Below are the code and all the weights of a small trained network. Each question names an input and a class and asks about switching units off, where a switched-off unit gives its printed mean instead of its output.

import numpy as np


def w(rows, s, z=0):
    codes = np.array(rows[::2]) - 128.0
    scale = np.full(codes.shape[1], s)
    scale[-1] = z or s
    return codes * scale


def norm(h):
    return h / np.sqrt((h * h).mean(-1, keepdims=True) + 1e-5)


def f(y):
    return y / 2 * (1 + np.tanh(0.7978845608 * (y + 0.044715 * y**3)))


def log_softmax(a):
    a = a - a.max(-1, keepdims=True)
    return a - np.log(np.exp(a).sum(-1, keepdims=True))


def net(x, mask):
    res = np.array(x, float).reshape(1, 4) / 4 @ E
    u = 0
    for l in range(2):
        y = f(norm(res) @ A[l][:, :-1].T + A[l][:, -1])
        res = res + np.where(mask[u : u + 12], y, B[l][:, -1]) @ B[l][:, :-1]
        u += 12
    return log_softmax(norm(res)[-1] @ U[:, :-1].T + U[:, -1])


A, B = {}, {}
E = w([
[46,100,5],'x0',
[89,247,152],'x1',
[121,130,131],'x2',
[208,169,35],'x3',
],0.0019)
A[0] = w([
[199,189,66,184],'L0N1',
[77,102,70,111],'L0N2',
[167,158,203,181],'L0N3',
[3,125,88,151],'L0N4',
[193,161,176,252],'L0N5',
[195,157,220,185],'L0N6',
[26,89,174,150],'L0N7',
[202,60,75,210],'L0N8',
[81,133,45,109],'L0N9',
[97,98,153,9],'L0N10',
[81,131,56,108],'L0N11',
[113,253,126,115],'L0N12',
],0.0066,0.0022)
B[0] = w([
[33,51,142,221],'L0N1',
[188,230,95,159],'L0N2',
[167,102,15,217],'L0N3',
[204,100,67,200],'L0N4',
[117,135,21,246],'L0N5',
[189,181,3,255],'L0N6',
[88,145,52,193],'L0N7',
[32,119,222,241],'L0N8',
[221,129,56,173],'L0N9',
[80,149,84,102],'L0N10',
[211,158,104,162],'L0N11',
[70,75,200,198],'L0N12',
],0.0036,0.0027)
A[1] = w([
[152,172,52,169],'L1N1',
[248,204,181,168],'L1N2',
[142,149,209,30],'L1N3',
[93,198,58,143],'L1N4',
[132,129,197,4],'L1N5',
[112,180,81,120],'L1N6',
[61,176,71,110],'L1N7',
[128,234,94,98],'L1N8',
[113,196,33,114],'L1N9',
[180,196,232,191],'L1N10',
[64,80,187,228],'L1N11',
[99,3,150,64],'L1N12',
],0.0047,0.0029)
B[1] = w([
[76,130,135,254],'L1N1',
[167,58,42,116],'L1N2',
[136,170,151,73],'L1N3',
[118,100,157,222],'L1N4',
[167,148,141,73],'L1N5',
[135,95,220,171],'L1N6',
[142,46,166,184],'L1N7',
[119,76,151,150],'L1N8',
[128,113,213,241],'L1N9',
[217,68,35,87],'L1N10',
[42,135,133,176],'L1N11',
[73,100,254,144],'L1N12',
],0.0042,0.0028)
U = w([
[194,57,3,254],'0',
[31,52,164,254],'1',
[68,84,202,254],'2',
[85,72,104,249],'3',
[168,147,151,2],'4',
[217,203,156,2],'5',
[155,173,208,2],'6',
[129,165,193,2],'7',
],0.0052,0.0029)

Each question gives the input, the list of numbers given to net, and the class t.
The units are the neurons (one row each of A and B). Each row of codes is followed by its name. A weight is (code - 128) times the scale printed after its matrix; where a second scale follows, it is the last column's (A, B and U).
mask holds one flag per neuron, layer by layer. A switched-off neuron (its flag False) gives its mean, the last column of its row in B, instead of its output. The means were averaged over made-up inputs and are rounded, as every weight is.
A unit's drop is (log p(t) with every unit on - log p(t) with that unit switched off) / (log p(t) with every unit on - log p(t) with every unit switched off).
most important unit: the unit with the biggest drop
k most important neurons: the k neurons with the biggest drops, biggest first
k most important neurons of layer l: the k neurons of layer l with the biggest drops, biggest first
drop when u is switched off: that unit's drop, to one decimal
==============================
**Description of the task**
Looking at the entries above, say how many lines contain the word "return". Only the number is wanted.

**Exercise answer**
5